Rows are points. Two turns around zero, p and q, are shown by what they do to some points. Where does a point land after both, in the order given? Backwards means that the second turn is done in reverse. Each puzzle has new turns, and all numbers are rounded.
(in the rows, 128 means zero)

Turn p:
[110 187 150] -> [166 151  79]
[147 100 157] -> [135 144 169]
[119  98 137] -> [108 143 148]
[ 85  89 111] -> [ 69 141 128]
[137 123 148] -> [140 140 143]
[170 172  66] -> [152  49 100]
Turn q:
[104 113  74] -> [142  99  76]
[107 131 197] -> [144 124 198]
[103  87 116] -> [173 116 111]
[163 140 119] -> [102 154 117]
[163 169 134] -> [ 78 147 138]
Where do these land?
p, then q: [ 88 114  79] -> [161  76 107]
q, then p backwards: [146 100 179] -> [146 112 184]
q, then p: [138 168 123] -> [101 154 109]
q, then p backwards: [147  85 121] -> [118 160 162]
q, then p backwards: [128 134  82] -> [103 153  99]
p, then q: [120 167 185] -> [ 64 151 115]

Turn p:
[ 97 125 116 149] -> [ 97 146 112 122]
[182 164 103 100] -> [186  99 102 155]
[133 124 184 170] -> [ 89 118 177 158]
[142  86  94 122] -> [128  97 109  85]
[126 107 182 144] -> [104 125 183 131]
[ 88 163  89  83] -> [163 183  84 117]
Turn q:
[ 92 124 127 161] -> [129  93 117 160]
[145 117 100 127] -> [ 98 144 133 130]
[ 67 185 161  73] -> [214 113 187 133]
[193 108 124 170] -> [ 88 160  68 116]
[149 119 104 150] -> [ 97 142 111 140]
[122 114 153  88] -> [142 116 151  89]
Where do these land?
p, then q: [106 140 149 155] -> [153 108 120 155]
p, then q: [129 101 129 191] -> [124  65 149 142]
p, then q backwards: [ 90  89 116 154] -> [166  82 116 120]
q, then p backwards: [150 142 109  46] -> [ 85  97 186  88]
q, then p backwards: [140 123 161 142] -> [132 123  92 116]
q, then p backwards: [153 173 103  80] -> [ 85 142 174  91]

Turn p:
[138 141 110 116 153 122] -> [122 141 145 143 113 106]
[ 95 122 136 147 124 136] -> [127 139 128 103 153 145]
[182 148 124 155 135 141] -> [128  90 132 152 145  84]
[123  62 105 128 132 140] -> [141 126 162 155 139 182]
[ 95 125 120  52 124 146] -> [174 168 135 113  74 148]
[122 119 157 143 134 128] -> [127 136 107 131 153 135]
[123 150 120 114 113 107] -> [113 127 122 111  99 121]
[142 157 146 140 120 100] -> [100 117  98 123 124 104]
[132 129 135 158 119 131] -> [120 110 123 121 153 126]
Turn q:
[128 119 125  72 128 154] -> [164 129  85 134 154 120]
[136 123 130 139 113  31] -> [117 111 128 125  36 159]
[108 141 131 115 116 158] -> [136 159 121 136 151 118]
[115 130 124 134 151 129] -> [115 129 127 112 140 141]
[127 110 136 152 128 153] -> [136 126 161 124 149 125]
[143 143 144 144 138 147] -> [114 126 141 117 140 100]
[139 132 106 141 123 123] -> [111 116 133 147 125 133]
Where do these land?
q, then p: [114 111 162 159 163 141] -> [157 164  97 146 104 125]
p, then q: [185  95 140 131 153 108] -> [100 122 191 127 133 154]
q, then p backwards: [141 149 101 112  89 137] -> [165 119 147 116 161 114]
p, then q backwards: [124 151 126 136 102 111] -> [142 140 138 129 157 110]
q, then p: [117 139 110 133 108 144] -> [115 132 129 117 152 109]
p, then q: [120 116 112 107 105 123] -> [152 137 134 147 137 110]
p, then q: [122 140  81 102 136 127] -> [150 155 137 127  96  99]
p, then q: [143 129 170 123 140 129] -> [ 93 108 129 145 129 144]
p, then q backwards: [ 86 123 150 149 156 131] -> [ 84 144 130 126 141 161]

Turn p:
[168 106 124 122 142 107 155 138] -> [152 128 112 153 147 169 123 140]
[103 148 112 147 113 136 115  99] -> [112 126 122  93 110 102 145 139]
[151 149 102 123 136 127 116 113] -> [133 117 141 101 118 154 137 144]
[ 92  96 137 114 104 109 133 129] -> [ 85 141 104 148 143 115 123 116]
[100 132 141 119 109 140 130 159] -> [113 150 140 143 120 104 103 116]
[123 138 120 142 117 112 108 137] -> [116 144 144 127 127 122 147 142]
[135 106 127 140 147 146 188 116] -> [164 112  75 143 120 129 108 132]
[107 161 152 129 135 111  92 134] -> [110 116 175 127 140  99 139 134]
[122  75 110 125 156 115 131 158] -> [120 127 111 186 113 155 144 114]
[156 161 155  95 124 163 146 100] -> [155 107 135  82 145 132  82 113]
[151 136 127 152 125 143  94 125] -> [149 140 149 106 124 129 159 119]
Turn q:
[131 144 142 113 142 158 117 131] -> [157 130 131 130  97 126 139 127]
[111 117 159 126 167 122 159 142] -> [135 149 171 101 123 145 117 104]
[155 124 119 132  99 107 135 149] -> [111 113 133 154 158 111 137 117]
[ 95 142 122 113 121 156 128 114] -> [158 149 111 129 122 144 126 153]
[160 144  96 131 152 158 135 155] -> [132  97 143 142 112 153 176 128]
[147 151 102 128  96  98 107 101] -> [105 116  72 152 139 118 127 120]
[ 92 139 139 138 149 149 111 143] -> [143 156 134  97 110 125 150 145]
[125 102 120 119 116  94 107 120] -> [ 90 139 121 141 131 112 105 136]
[136  89 154 151 109 109 155  96] -> [122 105 136 108 161 119  73 121]
Where do these land?
p, then q: [117 138 117 112 120 140 161 169] -> [125 128 100 122 127  85 155 140]
q, then p: [106 138 112 120 119 155 130 104] -> [147 150 143 126 102 151 125 127]
q, then p: [140 117 121 109  98 137 127 115] -> [139 142 134 142 121 130 163 131]
q, then p: [113 118 146 140 152  85 147 117] -> [ 98  92 145 102 126 116 122 109]
q, then p: [140  93 125 157 121 138 111 125] -> [104 136 132 169 139 133 129 114]
p, then q: [149 129 136 118 225 100 109 128] -> [134  76 199  93 143 113  92 149]
q, then p: [108 142 146 109 101 154 120 128] -> [153 142 149 124 136 152 135 156]
p, then q: [129 138 118 142 112 102 111 137] -> [146 148 141 121 138 134 145 110]
q, then p: [150 140 131 146 104 141 136 129] -> [139 118 108 146 133 152 141 128]

Turn p:
[128  88 197 162 139 168 118 167 127] -> [126 123 161  73 121 140 108 144 205]
[175 100 160 160 118 176 149 152 162] -> [153 142 174  71 123  88 143 134 168]
[123 119 130 150 130 149 117 144 100] -> [120 114 146 107 138 157 133 121 141]
[ 97 154 106  77 148 107 168  98 128] -> [120 154 120 180 123 130 104 157  73]
[105 116  82 135 141  99 158 118 115] -> [107 151 119 127 149 138 106 108  78]
[164  89 188 164 166 122 122 159 135] -> [157 116 124  63 140 117  87 142 182]
[122 202  83 102 100 117 141  76 107] -> [120 112 127 208 153 120 167 133  68]
[168 134 133 103 118 132  82 155 107] -> [179 100 116 131 112 155 152 116 149]
[135 143 130 106  60  96  90 100 100] -> [137 125  93 191 149 138 170  96 155]
[133 150 135 143 124 111  64 114 122] -> [121  78  85 135 131 133 151 122 148]
[ 95  92  95 118 161 146 159 105 164] -> [ 91 180 125 101 104 122 119 152  86]
[ 90 148  98 117 132 115 169 147 169] -> [103 143 148 147  94 100  95 114  85]
Turn q:
[130  70 190 100 171 126 121  96 117] -> [180 112 116 123  78  66 145  93 130]
[106  92 134 130 181 151 122 107 127] -> [157 145  78 138 119  88 130 113 131]
[121 135 156 126 141 155 154 157 140] -> [ 99 157 135 137 107 102 126 123 105]
[187 158  87 125 100 156 144 115 159] -> [100 123 140 118 187 164 158 102  89]
[149 112 151 147 118 136 150 123 127] -> [121 127 140  94 130 105 123 112 118]
[ 69 122 160 137 118 137  64 101 131] -> [108  88  79 142  93 112 134 138 186]
[159 123  76 126 106  93 113 178 115] -> [145 129 181 154 175 161  97 135 143]
[ 84 140 108  86 126 169 156 113  74] -> [135 104  88 150 118 121 109 179  65]
[172 162 145 155 133 108 107 115 119] -> [128 129 157  99 147 125 176 144 154]
[120 150  69  90 120 106 114 144 191] -> [121 141 126 179 137 210 133 100 131]
[112 144 133 186  93  71 164 160 109] -> [112 154 169  74 118 153  79 169 155]
Where do these land?
q, then p backwards: [118 130 117 111 134 105 225 159 147] -> [101  91  75  88 162 133 182 161 126]
q, then p: [139 137 158 126  59 123 122 116 108] -> [122 180 120 122 104 158 111 129 172]
q, then p: [108 155 124 171  92  74 127 102 103] -> [155 148 149 124  47 136 135 131 142]
q, then p: [140  98 114 137 113  92 110 135 109] -> [151 126 104 101 108 111 136 147 153]
q, then p: [114  96 139  95 180 179 109 126 201] -> [ 75 128 112 143 198  91 159 115  76]
p, then q: [102 134 126  84 162 178  91 165 156] -> [ 72  71 156 133 131 127  81 116 111]
p, then q backwards: [145 126 109 127 153 190 110 156 186] -> [128 145 207 121 126 100 159  99 108]
p, then q: [128 124 153 174 124 112 133 121  74] -> [149 162  90 155 118 100 152 101 136]
p, then q: [126 127 104 125 120 145 112  86  89] -> [125 165 107 126 135 106 112 145  88]
p, then q: [161 153 136 131 142  83 141 115 107] -> [172 149 135 133 164 110 139 124 151]

Turn p:
[127 166 136  56 150 135  73 182 129] -> [ 97  98 142 134 131 129 170  37 159]
[165  81  94 134 127 108  92 113 122] -> [135 168 176 101 124 109  95 113 108]
[119 129 139 146 125 109  82 103 132] -> [148 113 158 107 128  98 148 134 108]
[134  97 122 147 146 128  68 114 181] -> [156 168 167 112  98 106 170 114  99]
[ 90 122 146 121 109 174 210 158 113] -> [109 135  76 160 150 176 128 174 184]
[141 148 106 169 134 143 167 135 146] -> [140 143  73 119 105 144 115 140 112]
[139 144 125 144  70 143 184 108 137] -> [ 84 134  84 124 133 137 113 185 107]
[122 101  74 122 164  78  70  63 168] -> [162 160 177 141  90  34 121 107  94]
[127 134 162  96 158  71 109 171 118] -> [131  73 173 143  99 147 125  89 152]
[134 153 154 137 133 183 194 119  89] -> [132 119  67 154 183 174 115 152 124]
[ 91 159  95 174 100 183 161 151  99] -> [135 136  45  86 155 132 129 157 167]
[146 102 183  90 119  80 125 118 101] -> [108  89 198 154 141 148 108 136 121]
Turn q:
[103  82 136 188 120 154 182 145 156] -> [132 132  67 124 114  80  59 117 120]
[ 84 140 144  86 134 179 137 123 132] -> [ 95  92 130 132 151  87 138 143 172]
[160  90 136 105 129 176 116  94  84] -> [126 132 103 131 143 144 144 212 142]
[122 177 172 133 129 131  93 134 165] -> [107  95 166 167 163 138 113  99 114]
[ 99  95  92 156 136 146 114 103 139] -> [161 114  94  90 156 106 127 132 112]
[143 164 182 149 149 132 145  67 135] -> [ 87 156 166 126 179 136  81 147 116]
[127 163 142 132  66 117  90 169  75] -> [ 90  92 141 155  75 148 169 132  75]
[123 167  76  69  75  86 134 187 138] -> [109 110 132 123  65 156 192  55 161]
[161  89 114 122 121  85 114  98 181] -> [160 174  95 133 167 167 138  92 128]
[185 140  98 110 160 127 164 133 127] -> [147 152 147 107 103 169 107 138 178]
[100 101 116 158 189  75 118 156  74] -> [195 159 168 121  90  77 141 142  91]
Where do these land?
p, then q: [110 124 165  84 137 110 113  54 195] -> [103 177 135 130  68  91  85 128  61]
p, then q: [157  92  75 149 165 116 134 150 154] -> [ 81 101 141 121 144 189 149 124 106]
p, then q: [177 131 123 107 132 153 154 158 111] -> [129  84 134  95 167 117 132 154 128]
p, then q: [152 149 132 174 164 127 148 128 104] -> [155 115 114 120 123 172 144 172 135]
p, then q: [154 118  82 144 128 179 113 131 113] -> [123 118 183  96 146 150 149 130 157]
q, then p: [102 168 154  81  90  69  90  74 166] -> [194 103  80 209 156 119 125 163 126]
p, then q: [ 77 144 192 149  89 115  95 159 142] -> [115 158  73 163 100  93 108 116 187]
p, then q: [150  92 101 144 108 139 167 123 104] -> [143  71 165 140 131 139 145 121 128]
q, then p: [ 77 100 169 123 122 103  66 153  92] -> [159  95 123 111 118 165  53 172 134]
p, then q backwards: [123 161  87 126 145 169 198 150  98] -> [157  71 131 131  94 163 159 124 188]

• YOUR OBJECTIVE:
From the records above, print only the lines between the one holding "[182 148 124" and the one holding "[122 119 157", inclusive, exactly as they stand.

• ANSWER TO THIS TASK:
[182 148 124 155 135 141] -> [128  90 132 152 145  84]
[123  62 105 128 132 140] -> [141 126 162 155 139 182]
[ 95 125 120  52 124 146] -> [174 168 135 113  74 148]
[122 119 157 143 134 128] -> [127 136 107 131 153 135]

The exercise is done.